» Your assignment:
Reproduce the tail of the data exactly. It starts at the line containing "[ 88 154 203 144 119 190]" and runs to the last line.

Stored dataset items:
########

Every row gives one point. Each copy is the shape, with its points in the same order, turned, moved and blurred by noise. Some copies are also mirrored. Which?
In the rows, zero is written as 128.

Shape, 6 rows:
[[127 133 134]
 [170 141 157]
 [119  72 141]
 [ 81  68  43]
 [133 157 150]
 [183  79 160]]
Copy 1 (6 x 3):
[[112 126 111]
 [144 167 118]
 [145  86 154]
 [122   7  76]
 [100 155 114]
 [188 134 145]]
Copy 1 is: only turned
Copy 2 (6 x 3):
[[143 131 126]
 [139 173 123]
 [169 125 183]
 [209  31 150]
 [120 147 115]
 [187 181 161]]
Copy 2 is: only turned
Copy 3, 6 rows:
[[124 119 123]
 [160  88 126]
 [122 122  62]
 [100 220  63]
 [127 100 147]
 [178  85  73]]
Copy 3 is: only turned

Shape, 7 rows:
[[141 110  94 134]
 [131 145 103 136]
 [110 152 130 134]
 [124 113 128 102]
 [245 122 149 109]
 [133 109 129 143]
 [130 132  86 133]]
Copy 1 (7 x 4):
[[168 117 131 153]
 [148 146 135 159]
 [113 152 138 150]
 [138 115 159 128]
 [224 158 142  56]
 [141 117 115 128]
 [159 131 139 170]]
Copy 1 is: mirrored
Copy 2 (7 x 4):
[[111 118  95 147]
 [125 146  98 132]
 [133 147 109  96]
 [145 106 117 119]
 [128 119 197 199]
 [101 117 116 121]
 [117 131  82 142]]
Copy 2 is: only turned
Copy 3 (7 x 4):
[[122 104  93 111]
 [106 113 104 135]
 [117 128 132 156]
 [151 135 114 125]
 [172 109   7 184]
 [137  90 112 126]
 [100 117  96 113]]
Copy 3 is: only turned
Copy 4, 7 rows:
[[134 129 123 164]
 [103 143 137 164]
 [ 91 145 156 135]
 [132 144 127 121]
 [188 236 127 178]
 [137 137 156 150]
 [108 129 117 168]]
Copy 4 is: only turned

Shape (11 x 6):
[[ 71 154 109  92  70 135]
 [ 74 158 107  84 146  98]
 [ 73  79 111 205 139 139]
 [147 110  55 150  89  74]
 [177 177  98 143 149 197]
 [ 56 146 191 130 150 104]
 [147 103 179 171 151 186]
 [163  85  88  85 110 196]
 [128 190  99 162 172  73]
 [172 169 125 172 131 194]
 [ 93 137  73  55  55 123]]
Copy 1 (11 x 6):
[[ 67 124 152  72  82 103]
 [ 94  96 137  45 155 108]
 [ 82  44 151 183 144 128]
 [ 87  64  43  99 109 148]
 [105 197  91 137 178 134]
 [121  86 176 103 146  47]
 [148 140 143 198 143 106]
 [114 159 134 121 103 214]
 [106  85  69  80 205  69]
 [ 99 181  93 171 164 120]
 [ 76 124 121  33  60 150]]
Copy 1 is: only turned
Copy 2 (11 x 6):
[[106 167 104 121  38  89]
 [147 175  82  70  92 116]
 [107  40 112 111 124 108]
 [109 112  31 160  78 172]
 [ 90 146 167 111  79 226]
 [196 129 135  84 107  79]
 [131  96 196 142 140 155]
 [ 36 170 137 161 125 163]
 [183 117  75  77  84 195]
 [109 109 184 126  80 208]
 [ 80 199  74 138  42 103]]
Copy 2 is: mirrored
Copy 3 (11 x 6):
[[ 94 150 106 186 113 177]
 [ 57 153 121 144 171 146]
 [131  52 186 162 191 172]
 [180 130 100 180 198 136]
 [115  62 104 141 116  56]
 [ 68 152 207 118 143 155]
 [136  59 186  92 110 112]
 [136  68  52 100 117 147]
 [101 147 156 163 205  68]
 [132  66 137 147 102  63]
 [106 159  50 174 123 185]]
Copy 3 is: mirrored
Copy 4 (11 x 6):
[[172  84 102 146  98 173]
 [142 114  87  79  93 151]
 [164 106 215 101 114  91]
 [187 184 109 165 121 117]
 [104 177 185 126 136 218]
 [ 77  76 128 100  82  99]
 [ 78 110 217 135 160 132]
 [159 115 152 138 199 201]
 [108 194 129  95  80 114]
 [ 88 154 203 144 119 190]
 [187  97  60 156 116 187]]
Copy 4 is: mirrored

########

» Expected answer:
 [ 88 154 203 144 119 190]
 [187  97  60 156 116 187]]
Copy 4 is: mirrored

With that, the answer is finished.